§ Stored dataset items
Below is a small trained network, with its code and all its weights. Each question gives an input and a class and asks what happens when units are switched off, that is, made to give their printed mean instead of their output.

import numpy as np


def w(rows, s, z=0):
    codes = np.array(rows[::2]) - 128.0
    scale = np.full(codes.shape[1], s)
    scale[-1] = z or s
    return codes * scale


def norm(h):
    return h / np.sqrt((h * h).mean(-1, keepdims=True) + 1e-5)


def f(y):
    return np.maximum(y, 0)


def log_softmax(a):
    a = a - a.max(-1, keepdims=True)
    return a - np.log(np.exp(a).sum(-1, keepdims=True))


def net(x, mask):
    res = np.array(x, float).reshape(1, 7) / 4 @ E
    u = 0
    for l in range(3):
        y = f(norm(res) @ A[l][:, :-1].T + A[l][:, -1])
        res = res + np.where(mask[u : u + 3], y, B[l][:, -1]) @ B[l][:, :-1]
        u += 3
    return log_softmax(norm(res)[-1] @ U[:, :-1].T + U[:, -1])


A, B = {}, {}
E = w([
[134,90,109,84,138,253,162,187,95,145,114],'x0',
[157,143,66,150,168,170,171,131,207,160,70],'x1',
[87,118,108,60,167,158,202,162,135,63,116],'x2',
[43,82,153,123,138,82,124,202,50,88,120],'x3',
[116,147,160,53,53,221,54,112,101,135,136],'x4',
[154,215,129,205,130,230,199,102,63,103,209],'x5',
[158,78,100,75,85,135,155,58,57,91,78],'x6',
],0.0058)
A[0] = w([
[128,157,67,85,73,120,120,114,70,102,85,73],'0.n0',
[145,153,137,46,178,58,102,24,2,155,91,85],'0.n1',
[145,162,159,32,105,91,112,149,178,85,128,248],'0.n2',
],0.006,0.0016)
B[0] = w([
[75,146,40,96,102,131,153,152,241,109,93,202],'0.n0',
[134,82,20,14,254,178,186,140,161,121,117,247],'0.n1',
[226,68,151,156,182,155,180,219,95,66,142,252],'0.n2',
],0.01,0.0036)
A[1] = w([
[208,67,169,229,72,82,149,178,197,62,122,199],'1.n0',
[167,132,25,3,182,191,88,178,109,36,114,249],'1.n1',
[94,188,130,75,48,70,169,73,151,181,199,19],'1.n2',
],0.0062,0.0013)
B[1] = w([
[115,208,93,187,112,138,176,253,129,129,233,171],'1.n0',
[102,100,93,90,167,169,116,187,201,136,145,249],'1.n1',
[132,127,195,89,150,69,151,117,24,139,171,133],'1.n2',
],0.011,0.012)
A[2] = w([
[186,180,151,130,189,160,97,166,178,124,180,251],'2.n0',
[68,98,84,53,189,255,179,81,131,139,153,227],'2.n1',
[140,136,150,82,121,111,100,205,82,158,121,134],'2.n2',
],0.0077,0.0023)
B[2] = w([
[84,80,52,165,92,25,145,50,48,43,123,232],'2.n0',
[73,17,253,95,84,36,135,95,137,198,187,254],'2.n1',
[179,173,174,161,87,18,178,2,114,134,200,154],'2.n2',
],0.0073,0.013)
U = w([
[100,167,151,123,131,155,51,140,114,158,83,36],'0',
[122,143,163,120,118,176,90,156,133,162,140,28],'1',
[134,138,76,224,110,56,135,172,137,104,188,231],'2',
[183,177,140,67,96,248,107,139,116,87,87,4],'3',
[172,179,172,94,97,157,65,127,159,109,67,5],'4',
[141,147,176,137,135,162,30,138,151,114,89,17],'5',
[103,122,189,111,60,129,106,56,37,112,185,170],'6',
[73,2,140,40,78,117,124,139,214,125,158,190],'7',
],0.0087,0.0029)

Each question gives the input, the list of numbers given to net, and the class t.
The units are the neurons (one row each of A and B). Each row of codes is followed by its name. A weight is (code - 128) times the scale printed after its matrix; where a second scale follows, it is the last column's (A, B and U).
mask holds one flag per neuron, layer by layer. A switched-off neuron (its flag False) gives its mean, the last column of its row in B, instead of its output. The means were averaged over made-up inputs and are rounded, as every weight is.
A unit's drop is (log p(t) with every unit on - log p(t) with that unit switched off) / (log p(t) with every unit on - log p(t) with every unit switched off).
The circuit of an input: a set's keep is (log p(t) with only the set's units on - log p(t) with every unit switched off) / (log p(t) with every unit on - log p(t) with every unit switched off). Starting from all 9 units, units are removed one at a time, each time the one whose removal leaves the highest keep (on an exact tie, the one counted first), for as long as the keep stays at least 0.8.
circuit, biggest first: the units of the circuit, biggest drop first
k most important neurons: the k neurons with the biggest drops, biggest first
k most important neurons of layer l: the k neurons of layer l with the biggest drops, biggest first
drop when u is switched off: that unit's drop, to one decimal
input [-1,6,-4,-5,-1,-3,4], class 2: circuit, biggest first : 0.n1, 2.n1, 1.n0
input [5,0,-4,4,6,-4,-5], class 6: circuit, biggest first : 0.n1, 2.n2, 0.n0
input [-2,6,-7,-5,4,-7,2], class 2: 2 most important neurons of layer 1 : 1.n0, 1.n1
input [-2,-5,-7,1,3,5,-6], class 6: most important neuron : 0.n2
input [-2,2,5,8,-8,-8,-3], class 2: 2 most important neurons of layer 1 : 1.n0, 1.n1
input [3,-5,0,5,-7,-3,-1], class 2: 2 most important neurons : 0.n1, 2.n1
input [7,-8,-4,-2,-2,-5,-4], class 2: 3 most important neurons : 0.n1, 2.n1, 1.n0
input [0,-2,-2,7,-6,-8,0], class 2: 2 most important neurons : 2.n1, 1.n0
input [7,-1,-3,2,-3,8,2], class 6: 3 most important neurons : 0.n1, 1.n1, 0.n0
input [-1,-7,-6,4,2,5,-7], class 6: 4 most important neurons : 0.n2, 1.n1, 1.n0, 1.n2
input [-3,6,-1,-5,0,8,0], class 6: 2 most important neurons : 0.n2, 1.n0
input [3,6,7,-8,-7,-4,-5], class 2: 2 most important neurons : 0.n1, 1.n0
input [3,-3,5,-2,-4,8,-5], class 6: 2 most important neurons of layer 1 : 1.n1, 1.n0
input [-3,1,-7,6,-2,6,6], class 7: most important neuron : 0.n1
input [0,-8,4,8,0,5,-8], class 6: drop when 1.n1 is switched off : 0.3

§ ACTIVITY
Transcribe each record exactly as it is written above.

§ TASK OUTPUT
Below is a small trained network, with its code and all its weights. Each question gives an input and a class and asks what happens when units are switched off, that is, made to give their printed mean instead of their output.

import numpy as np


def w(rows, s, z=0):
    codes = np.array(rows[::2]) - 128.0
    scale = np.full(codes.shape[1], s)
    scale[-1] = z or s
    return codes * scale


def norm(h):
    return h / np.sqrt((h * h).mean(-1, keepdims=True) + 1e-5)


def f(y):
    return np.maximum(y, 0)


def log_softmax(a):
    a = a - a.max(-1, keepdims=True)
    return a - np.log(np.exp(a).sum(-1, keepdims=True))


def net(x, mask):
    res = np.array(x, float).reshape(1, 7) / 4 @ E
    u = 0
    for l in range(3):
        y = f(norm(res) @ A[l][:, :-1].T + A[l][:, -1])
        res = res + np.where(mask[u : u + 3], y, B[l][:, -1]) @ B[l][:, :-1]
        u += 3
    return log_softmax(norm(res)[-1] @ U[:, :-1].T + U[:, -1])


A, B = {}, {}
E = w([
[134,90,109,84,138,253,162,187,95,145,114],'x0',
[157,143,66,150,168,170,171,131,207,160,70],'x1',
[87,118,108,60,167,158,202,162,135,63,116],'x2',
[43,82,153,123,138,82,124,202,50,88,120],'x3',
[116,147,160,53,53,221,54,112,101,135,136],'x4',
[154,215,129,205,130,230,199,102,63,103,209],'x5',
[158,78,100,75,85,135,155,58,57,91,78],'x6',
],0.0058)
A[0] = w([
[128,157,67,85,73,120,120,114,70,102,85,73],'0.n0',
[145,153,137,46,178,58,102,24,2,155,91,85],'0.n1',
[145,162,159,32,105,91,112,149,178,85,128,248],'0.n2',
],0.006,0.0016)
B[0] = w([
[75,146,40,96,102,131,153,152,241,109,93,202],'0.n0',
[134,82,20,14,254,178,186,140,161,121,117,247],'0.n1',
[226,68,151,156,182,155,180,219,95,66,142,252],'0.n2',
],0.01,0.0036)
A[1] = w([
[208,67,169,229,72,82,149,178,197,62,122,199],'1.n0',
[167,132,25,3,182,191,88,178,109,36,114,249],'1.n1',
[94,188,130,75,48,70,169,73,151,181,199,19],'1.n2',
],0.0062,0.0013)
B[1] = w([
[115,208,93,187,112,138,176,253,129,129,233,171],'1.n0',
[102,100,93,90,167,169,116,187,201,136,145,249],'1.n1',
[132,127,195,89,150,69,151,117,24,139,171,133],'1.n2',
],0.011,0.012)
A[2] = w([
[186,180,151,130,189,160,97,166,178,124,180,251],'2.n0',
[68,98,84,53,189,255,179,81,131,139,153,227],'2.n1',
[140,136,150,82,121,111,100,205,82,158,121,134],'2.n2',
],0.0077,0.0023)
B[2] = w([
[84,80,52,165,92,25,145,50,48,43,123,232],'2.n0',
[73,17,253,95,84,36,135,95,137,198,187,254],'2.n1',
[179,173,174,161,87,18,178,2,114,134,200,154],'2.n2',
],0.0073,0.013)
U = w([
[100,167,151,123,131,155,51,140,114,158,83,36],'0',
[122,143,163,120,118,176,90,156,133,162,140,28],'1',
[134,138,76,224,110,56,135,172,137,104,188,231],'2',
[183,177,140,67,96,248,107,139,116,87,87,4],'3',
[172,179,172,94,97,157,65,127,159,109,67,5],'4',
[141,147,176,137,135,162,30,138,151,114,89,17],'5',
[103,122,189,111,60,129,106,56,37,112,185,170],'6',
[73,2,140,40,78,117,124,139,214,125,158,190],'7',
],0.0087,0.0029)

Each question gives the input, the list of numbers given to net, and the class t.
The units are the neurons (one row each of A and B). Each row of codes is followed by its name. A weight is (code - 128) times the scale printed after its matrix; where a second scale follows, it is the last column's (A, B and U).
mask holds one flag per neuron, layer by layer. A switched-off neuron (its flag False) gives its mean, the last column of its row in B, instead of its output. The means were averaged over made-up inputs and are rounded, as every weight is.
A unit's drop is (log p(t) with every unit on - log p(t) with that unit switched off) / (log p(t) with every unit on - log p(t) with every unit switched off).
The circuit of an input: a set's keep is (log p(t) with only the set's units on - log p(t) with every unit switched off) / (log p(t) with every unit on - log p(t) with every unit switched off). Starting from all 9 units, units are removed one at a time, each time the one whose removal leaves the highest keep (on an exact tie, the one counted first), for as long as the keep stays at least 0.8.
circuit, biggest first: the units of the circuit, biggest drop first
k most important neurons: the k neurons with the biggest drops, biggest first
k most important neurons of layer l: the k neurons of layer l with the biggest drops, biggest first
drop when u is switched off: that unit's drop, to one decimal
input [-1,6,-4,-5,-1,-3,4], class 2: circuit, biggest first : 0.n1, 2.n1, 1.n0
input [5,0,-4,4,6,-4,-5], class 6: circuit, biggest first : 0.n1, 2.n2, 0.n0
input [-2,6,-7,-5,4,-7,2], class 2: 2 most important neurons of layer 1 : 1.n0, 1.n1
input [-2,-5,-7,1,3,5,-6], class 6: most important neuron : 0.n2
input [-2,2,5,8,-8,-8,-3], class 2: 2 most important neurons of layer 1 : 1.n0, 1.n1
input [3,-5,0,5,-7,-3,-1], class 2: 2 most important neurons : 0.n1, 2.n1
input [7,-8,-4,-2,-2,-5,-4], class 2: 3 most important neurons : 0.n1, 2.n1, 1.n0
input [0,-2,-2,7,-6,-8,0], class 2: 2 most important neurons : 2.n1, 1.n0
input [7,-1,-3,2,-3,8,2], class 6: 3 most important neurons : 0.n1, 1.n1, 0.n0
input [-1,-7,-6,4,2,5,-7], class 6: 4 most important neurons : 0.n2, 1.n1, 1.n0, 1.n2
input [-3,6,-1,-5,0,8,0], class 6: 2 most important neurons : 0.n2, 1.n0
input [3,6,7,-8,-7,-4,-5], class 2: 2 most important neurons : 0.n1, 1.n0
input [3,-3,5,-2,-4,8,-5], class 6: 2 most important neurons of layer 1 : 1.n1, 1.n0
input [-3,1,-7,6,-2,6,6], class 7: most important neuron : 0.n1
input [0,-8,4,8,0,5,-8], class 6: drop when 1.n1 is switched off : 0.3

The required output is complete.